■ Your objective
All entries below must be given again exactly as they stand.
****************************************
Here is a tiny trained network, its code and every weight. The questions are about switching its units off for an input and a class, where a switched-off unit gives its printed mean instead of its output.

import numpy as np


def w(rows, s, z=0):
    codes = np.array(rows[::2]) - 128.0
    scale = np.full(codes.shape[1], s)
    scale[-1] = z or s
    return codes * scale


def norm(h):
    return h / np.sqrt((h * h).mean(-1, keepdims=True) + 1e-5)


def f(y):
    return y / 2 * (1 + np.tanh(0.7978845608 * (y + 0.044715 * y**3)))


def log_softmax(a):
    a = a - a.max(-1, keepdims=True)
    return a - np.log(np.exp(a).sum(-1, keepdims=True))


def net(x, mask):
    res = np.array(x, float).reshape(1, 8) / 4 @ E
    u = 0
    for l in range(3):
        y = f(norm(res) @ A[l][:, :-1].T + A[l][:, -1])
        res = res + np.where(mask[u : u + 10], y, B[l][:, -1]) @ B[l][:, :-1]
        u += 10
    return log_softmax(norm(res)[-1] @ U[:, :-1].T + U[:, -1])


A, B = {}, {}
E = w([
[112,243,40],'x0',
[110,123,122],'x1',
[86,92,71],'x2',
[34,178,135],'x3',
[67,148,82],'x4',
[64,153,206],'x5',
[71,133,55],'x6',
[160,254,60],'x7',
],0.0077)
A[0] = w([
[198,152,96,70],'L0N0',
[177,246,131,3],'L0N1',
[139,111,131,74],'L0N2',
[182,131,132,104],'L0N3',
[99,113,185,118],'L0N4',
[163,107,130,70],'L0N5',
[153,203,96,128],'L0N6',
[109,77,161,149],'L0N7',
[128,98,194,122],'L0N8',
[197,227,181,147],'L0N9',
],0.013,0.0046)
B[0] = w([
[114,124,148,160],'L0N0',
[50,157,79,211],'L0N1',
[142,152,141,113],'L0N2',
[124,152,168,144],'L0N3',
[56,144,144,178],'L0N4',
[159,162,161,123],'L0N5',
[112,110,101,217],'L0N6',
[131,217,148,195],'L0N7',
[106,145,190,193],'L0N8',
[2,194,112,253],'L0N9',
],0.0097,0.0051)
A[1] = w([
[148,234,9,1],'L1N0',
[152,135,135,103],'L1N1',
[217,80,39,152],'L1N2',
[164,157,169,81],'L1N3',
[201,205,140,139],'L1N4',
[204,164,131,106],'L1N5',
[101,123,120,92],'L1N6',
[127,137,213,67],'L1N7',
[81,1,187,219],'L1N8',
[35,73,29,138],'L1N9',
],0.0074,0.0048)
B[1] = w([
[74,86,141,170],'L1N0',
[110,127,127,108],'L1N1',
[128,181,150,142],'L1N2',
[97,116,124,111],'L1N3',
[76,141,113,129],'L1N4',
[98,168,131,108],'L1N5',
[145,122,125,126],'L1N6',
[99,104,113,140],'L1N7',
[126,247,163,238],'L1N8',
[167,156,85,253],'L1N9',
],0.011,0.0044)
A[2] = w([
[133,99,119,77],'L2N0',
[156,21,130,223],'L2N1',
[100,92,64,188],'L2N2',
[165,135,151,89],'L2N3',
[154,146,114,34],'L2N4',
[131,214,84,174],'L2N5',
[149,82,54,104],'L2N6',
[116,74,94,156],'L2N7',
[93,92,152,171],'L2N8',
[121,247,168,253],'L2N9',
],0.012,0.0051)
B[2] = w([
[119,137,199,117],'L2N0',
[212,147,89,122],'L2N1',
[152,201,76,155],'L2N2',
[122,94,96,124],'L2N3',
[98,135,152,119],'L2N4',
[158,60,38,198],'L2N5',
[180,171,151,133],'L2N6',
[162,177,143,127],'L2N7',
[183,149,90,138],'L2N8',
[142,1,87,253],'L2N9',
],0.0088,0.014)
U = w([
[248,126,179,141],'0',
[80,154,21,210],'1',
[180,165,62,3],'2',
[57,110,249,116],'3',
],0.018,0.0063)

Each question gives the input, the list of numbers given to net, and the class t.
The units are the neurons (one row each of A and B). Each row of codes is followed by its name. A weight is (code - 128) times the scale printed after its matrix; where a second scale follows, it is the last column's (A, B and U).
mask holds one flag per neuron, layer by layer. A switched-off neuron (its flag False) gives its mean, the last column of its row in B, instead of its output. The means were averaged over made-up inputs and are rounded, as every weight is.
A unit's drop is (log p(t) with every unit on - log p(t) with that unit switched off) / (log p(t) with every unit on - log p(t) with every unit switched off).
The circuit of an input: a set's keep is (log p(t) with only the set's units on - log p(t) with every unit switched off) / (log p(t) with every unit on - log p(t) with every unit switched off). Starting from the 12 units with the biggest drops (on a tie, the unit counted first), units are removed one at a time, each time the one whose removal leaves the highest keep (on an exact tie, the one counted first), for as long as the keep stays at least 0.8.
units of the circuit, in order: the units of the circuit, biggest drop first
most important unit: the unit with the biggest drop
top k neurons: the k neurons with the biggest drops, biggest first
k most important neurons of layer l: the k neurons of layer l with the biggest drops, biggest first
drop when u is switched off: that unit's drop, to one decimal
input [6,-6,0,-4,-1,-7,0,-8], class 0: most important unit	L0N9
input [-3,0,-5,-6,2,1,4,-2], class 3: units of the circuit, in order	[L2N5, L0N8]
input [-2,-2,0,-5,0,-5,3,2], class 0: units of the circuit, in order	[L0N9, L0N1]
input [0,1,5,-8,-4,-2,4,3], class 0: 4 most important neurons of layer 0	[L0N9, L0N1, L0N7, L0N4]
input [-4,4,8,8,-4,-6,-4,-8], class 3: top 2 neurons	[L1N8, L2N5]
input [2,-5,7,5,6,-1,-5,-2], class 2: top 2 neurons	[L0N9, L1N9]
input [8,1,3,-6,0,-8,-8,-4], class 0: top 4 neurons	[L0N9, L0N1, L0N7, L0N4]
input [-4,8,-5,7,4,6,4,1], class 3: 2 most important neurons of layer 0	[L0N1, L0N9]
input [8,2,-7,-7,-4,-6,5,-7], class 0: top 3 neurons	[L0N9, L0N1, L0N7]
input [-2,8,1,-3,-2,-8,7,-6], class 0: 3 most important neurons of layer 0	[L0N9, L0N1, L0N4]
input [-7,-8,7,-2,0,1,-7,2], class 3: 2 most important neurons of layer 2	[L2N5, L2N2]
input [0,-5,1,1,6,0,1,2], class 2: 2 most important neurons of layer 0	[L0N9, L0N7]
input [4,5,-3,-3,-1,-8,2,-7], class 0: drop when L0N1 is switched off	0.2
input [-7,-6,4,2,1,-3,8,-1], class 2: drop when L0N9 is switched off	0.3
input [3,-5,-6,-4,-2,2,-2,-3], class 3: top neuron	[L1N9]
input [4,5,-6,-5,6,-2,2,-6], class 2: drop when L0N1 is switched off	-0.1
****************************************
■ Answer for this exercise
Here is a tiny trained network, its code and every weight. The questions are about switching its units off for an input and a class, where a switched-off unit gives its printed mean instead of its output.

import numpy as np


def w(rows, s, z=0):
    codes = np.array(rows[::2]) - 128.0
    scale = np.full(codes.shape[1], s)
    scale[-1] = z or s
    return codes * scale


def norm(h):
    return h / np.sqrt((h * h).mean(-1, keepdims=True) + 1e-5)


def f(y):
    return y / 2 * (1 + np.tanh(0.7978845608 * (y + 0.044715 * y**3)))


def log_softmax(a):
    a = a - a.max(-1, keepdims=True)
    return a - np.log(np.exp(a).sum(-1, keepdims=True))


def net(x, mask):
    res = np.array(x, float).reshape(1, 8) / 4 @ E
    u = 0
    for l in range(3):
        y = f(norm(res) @ A[l][:, :-1].T + A[l][:, -1])
        res = res + np.where(mask[u : u + 10], y, B[l][:, -1]) @ B[l][:, :-1]
        u += 10
    return log_softmax(norm(res)[-1] @ U[:, :-1].T + U[:, -1])


A, B = {}, {}
E = w([
[112,243,40],'x0',
[110,123,122],'x1',
[86,92,71],'x2',
[34,178,135],'x3',
[67,148,82],'x4',
[64,153,206],'x5',
[71,133,55],'x6',
[160,254,60],'x7',
],0.0077)
A[0] = w([
[198,152,96,70],'L0N0',
[177,246,131,3],'L0N1',
[139,111,131,74],'L0N2',
[182,131,132,104],'L0N3',
[99,113,185,118],'L0N4',
[163,107,130,70],'L0N5',
[153,203,96,128],'L0N6',
[109,77,161,149],'L0N7',
[128,98,194,122],'L0N8',
[197,227,181,147],'L0N9',
],0.013,0.0046)
B[0] = w([
[114,124,148,160],'L0N0',
[50,157,79,211],'L0N1',
[142,152,141,113],'L0N2',
[124,152,168,144],'L0N3',
[56,144,144,178],'L0N4',
[159,162,161,123],'L0N5',
[112,110,101,217],'L0N6',
[131,217,148,195],'L0N7',
[106,145,190,193],'L0N8',
[2,194,112,253],'L0N9',
],0.0097,0.0051)
A[1] = w([
[148,234,9,1],'L1N0',
[152,135,135,103],'L1N1',
[217,80,39,152],'L1N2',
[164,157,169,81],'L1N3',
[201,205,140,139],'L1N4',
[204,164,131,106],'L1N5',
[101,123,120,92],'L1N6',
[127,137,213,67],'L1N7',
[81,1,187,219],'L1N8',
[35,73,29,138],'L1N9',
],0.0074,0.0048)
B[1] = w([
[74,86,141,170],'L1N0',
[110,127,127,108],'L1N1',
[128,181,150,142],'L1N2',
[97,116,124,111],'L1N3',
[76,141,113,129],'L1N4',
[98,168,131,108],'L1N5',
[145,122,125,126],'L1N6',
[99,104,113,140],'L1N7',
[126,247,163,238],'L1N8',
[167,156,85,253],'L1N9',
],0.011,0.0044)
A[2] = w([
[133,99,119,77],'L2N0',
[156,21,130,223],'L2N1',
[100,92,64,188],'L2N2',
[165,135,151,89],'L2N3',
[154,146,114,34],'L2N4',
[131,214,84,174],'L2N5',
[149,82,54,104],'L2N6',
[116,74,94,156],'L2N7',
[93,92,152,171],'L2N8',
[121,247,168,253],'L2N9',
],0.012,0.0051)
B[2] = w([
[119,137,199,117],'L2N0',
[212,147,89,122],'L2N1',
[152,201,76,155],'L2N2',
[122,94,96,124],'L2N3',
[98,135,152,119],'L2N4',
[158,60,38,198],'L2N5',
[180,171,151,133],'L2N6',
[162,177,143,127],'L2N7',
[183,149,90,138],'L2N8',
[142,1,87,253],'L2N9',
],0.0088,0.014)
U = w([
[248,126,179,141],'0',
[80,154,21,210],'1',
[180,165,62,3],'2',
[57,110,249,116],'3',
],0.018,0.0063)

Each question gives the input, the list of numbers given to net, and the class t.
The units are the neurons (one row each of A and B). Each row of codes is followed by its name. A weight is (code - 128) times the scale printed after its matrix; where a second scale follows, it is the last column's (A, B and U).
mask holds one flag per neuron, layer by layer. A switched-off neuron (its flag False) gives its mean, the last column of its row in B, instead of its output. The means were averaged over made-up inputs and are rounded, as every weight is.
A unit's drop is (log p(t) with every unit on - log p(t) with that unit switched off) / (log p(t) with every unit on - log p(t) with every unit switched off).
The circuit of an input: a set's keep is (log p(t) with only the set's units on - log p(t) with every unit switched off) / (log p(t) with every unit on - log p(t) with every unit switched off). Starting from the 12 units with the biggest drops (on a tie, the unit counted first), units are removed one at a time, each time the one whose removal leaves the highest keep (on an exact tie, the one counted first), for as long as the keep stays at least 0.8.
units of the circuit, in order: the units of the circuit, biggest drop first
most important unit: the unit with the biggest drop
top k neurons: the k neurons with the biggest drops, biggest first
k most important neurons of layer l: the k neurons of layer l with the biggest drops, biggest first
drop when u is switched off: that unit's drop, to one decimal
input [6,-6,0,-4,-1,-7,0,-8], class 0: most important unit	L0N9
input [-3,0,-5,-6,2,1,4,-2], class 3: units of the circuit, in order	[L2N5, L0N8]
input [-2,-2,0,-5,0,-5,3,2], class 0: units of the circuit, in order	[L0N9, L0N1]
input [0,1,5,-8,-4,-2,4,3], class 0: 4 most important neurons of layer 0	[L0N9, L0N1, L0N7, L0N4]
input [-4,4,8,8,-4,-6,-4,-8], class 3: top 2 neurons	[L1N8, L2N5]
input [2,-5,7,5,6,-1,-5,-2], class 2: top 2 neurons	[L0N9, L1N9]
input [8,1,3,-6,0,-8,-8,-4], class 0: top 4 neurons	[L0N9, L0N1, L0N7, L0N4]
input [-4,8,-5,7,4,6,4,1], class 3: 2 most important neurons of layer 0	[L0N1, L0N9]
input [8,2,-7,-7,-4,-6,5,-7], class 0: top 3 neurons	[L0N9, L0N1, L0N7]
input [-2,8,1,-3,-2,-8,7,-6], class 0: 3 most important neurons of layer 0	[L0N9, L0N1, L0N4]
input [-7,-8,7,-2,0,1,-7,2], class 3: 2 most important neurons of layer 2	[L2N5, L2N2]
input [0,-5,1,1,6,0,1,2], class 2: 2 most important neurons of layer 0	[L0N9, L0N7]
input [4,5,-3,-3,-1,-8,2,-7], class 0: drop when L0N1 is switched off	0.2
input [-7,-6,4,2,1,-3,8,-1], class 2: drop when L0N9 is switched off	0.3
input [3,-5,-6,-4,-2,2,-2,-3], class 3: top neuron	[L1N9]
input [4,5,-6,-5,6,-2,2,-6], class 2: drop when L0N1 is switched off	-0.1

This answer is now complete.